What you are asked to do
Given the entries below, please return each one exactly.
======
Here is a tiny trained network, its code and every weight. The questions are about switching its units off for an input and a class, where a switched-off unit gives its printed mean instead of its output.

import numpy as np


def w(rows, s, z=0):
    codes = np.array(rows[::2]) - 128.0
    scale = np.full(codes.shape[1], s)
    scale[-1] = z or s
    return codes * scale


def norm(h):
    return h / np.sqrt((h * h).mean(-1, keepdims=True) + 1e-5)


def f(y):
    return y / 2 * (1 + np.tanh(0.7978845608 * (y + 0.044715 * y**3)))


def log_softmax(a):
    a = a - a.max(-1, keepdims=True)
    return a - np.log(np.exp(a).sum(-1, keepdims=True))


def net(x, mask):
    res = np.array(x, float).reshape(1, 5) / 4 @ E
    u = 0
    for l in range(3):
        y = f(norm(res) @ A[l][:, :-1].T + A[l][:, -1])
        res = res + np.where(mask[u : u + 12], y, B[l][:, -1]) @ B[l][:, :-1]
        u += 12
    return log_softmax(norm(res)[-1] @ U[:, :-1].T + U[:, -1])


A, B = {}, {}
E = w([
[2,160,185],'x0',
[132,123,139],'x1',
[126,132,122],'x2',
[155,224,142],'x3',
[112,164,65],'x4',
],0.0052)
A[0] = w([
[135,125,129,29],'L0N0',
[189,54,173,142],'L0N1',
[179,178,137,172],'L0N2',
[157,119,148,139],'L0N3',
[146,133,182,154],'L0N4',
[151,103,229,152],'L0N5',
[118,141,89,111],'L0N6',
[147,186,174,2],'L0N7',
[123,145,129,154],'L0N8',
[18,117,161,170],'L0N9',
[94,129,34,220],'L0N10',
[170,254,149,33],'L0N11',
],0.0098,0.0037)
B[0] = w([
[46,108,113,99],'L0N0',
[140,162,122,198],'L0N1',
[170,125,137,192],'L0N2',
[129,161,66,142],'L0N3',
[138,149,73,155],'L0N4',
[154,193,109,184],'L0N5',
[127,167,160,130],'L0N6',
[57,93,182,127],'L0N7',
[144,156,124,144],'L0N8',
[176,146,99,255],'L0N9',
[192,141,185,207],'L0N10',
[161,86,254,204],'L0N11',
],0.0075,0.0045)
A[1] = w([
[220,199,191,202],'L1N0',
[48,156,147,168],'L1N1',
[100,190,74,111],'L1N2',
[153,81,76,166],'L1N3',
[121,38,126,169],'L1N4',
[202,105,105,193],'L1N5',
[37,54,82,215],'L1N6',
[44,170,141,172],'L1N7',
[83,138,170,157],'L1N8',
[84,67,203,3],'L1N9',
[127,60,130,145],'L1N10',
[1,222,123,159],'L1N11',
],0.0092,0.0026)
B[1] = w([
[16,167,26,254],'L1N0',
[241,107,139,135],'L1N1',
[171,228,94,136],'L1N2',
[101,127,188,147],'L1N3',
[2,148,211,132],'L1N4',
[41,128,162,189],'L1N5',
[117,104,240,129],'L1N6',
[207,93,118,140],'L1N7',
[181,70,9,133],'L1N8',
[171,194,175,121],'L1N9',
[82,207,176,128],'L1N10',
[183,79,77,161],'L1N11',
],0.0049,0.0098)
======
Solution
Here is a tiny trained network, its code and every weight. The questions are about switching its units off for an input and a class, where a switched-off unit gives its printed mean instead of its output.

import numpy as np


def w(rows, s, z=0):
    codes = np.array(rows[::2]) - 128.0
    scale = np.full(codes.shape[1], s)
    scale[-1] = z or s
    return codes * scale


def norm(h):
    return h / np.sqrt((h * h).mean(-1, keepdims=True) + 1e-5)


def f(y):
    return y / 2 * (1 + np.tanh(0.7978845608 * (y + 0.044715 * y**3)))


def log_softmax(a):
    a = a - a.max(-1, keepdims=True)
    return a - np.log(np.exp(a).sum(-1, keepdims=True))


def net(x, mask):
    res = np.array(x, float).reshape(1, 5) / 4 @ E
    u = 0
    for l in range(3):
        y = f(norm(res) @ A[l][:, :-1].T + A[l][:, -1])
        res = res + np.where(mask[u : u + 12], y, B[l][:, -1]) @ B[l][:, :-1]
        u += 12
    return log_softmax(norm(res)[-1] @ U[:, :-1].T + U[:, -1])


A, B = {}, {}
E = w([
[2,160,185],'x0',
[132,123,139],'x1',
[126,132,122],'x2',
[155,224,142],'x3',
[112,164,65],'x4',
],0.0052)
A[0] = w([
[135,125,129,29],'L0N0',
[189,54,173,142],'L0N1',
[179,178,137,172],'L0N2',
[157,119,148,139],'L0N3',
[146,133,182,154],'L0N4',
[151,103,229,152],'L0N5',
[118,141,89,111],'L0N6',
[147,186,174,2],'L0N7',
[123,145,129,154],'L0N8',
[18,117,161,170],'L0N9',
[94,129,34,220],'L0N10',
[170,254,149,33],'L0N11',
],0.0098,0.0037)
B[0] = w([
[46,108,113,99],'L0N0',
[140,162,122,198],'L0N1',
[170,125,137,192],'L0N2',
[129,161,66,142],'L0N3',
[138,149,73,155],'L0N4',
[154,193,109,184],'L0N5',
[127,167,160,130],'L0N6',
[57,93,182,127],'L0N7',
[144,156,124,144],'L0N8',
[176,146,99,255],'L0N9',
[192,141,185,207],'L0N10',
[161,86,254,204],'L0N11',
],0.0075,0.0045)
A[1] = w([
[220,199,191,202],'L1N0',
[48,156,147,168],'L1N1',
[100,190,74,111],'L1N2',
[153,81,76,166],'L1N3',
[121,38,126,169],'L1N4',
[202,105,105,193],'L1N5',
[37,54,82,215],'L1N6',
[44,170,141,172],'L1N7',
[83,138,170,157],'L1N8',
[84,67,203,3],'L1N9',
[127,60,130,145],'L1N10',
[1,222,123,159],'L1N11',
],0.0092,0.0026)
B[1] = w([
[16,167,26,254],'L1N0',
[241,107,139,135],'L1N1',
[171,228,94,136],'L1N2',
[101,127,188,147],'L1N3',
[2,148,211,132],'L1N4',
[41,128,162,189],'L1N5',
[117,104,240,129],'L1N6',
[207,93,118,140],'L1N7',
[181,70,9,133],'L1N8',
[171,194,175,121],'L1N9',
[82,207,176,128],'L1N10',
[183,79,77,161],'L1N11',
],0.0049,0.0098)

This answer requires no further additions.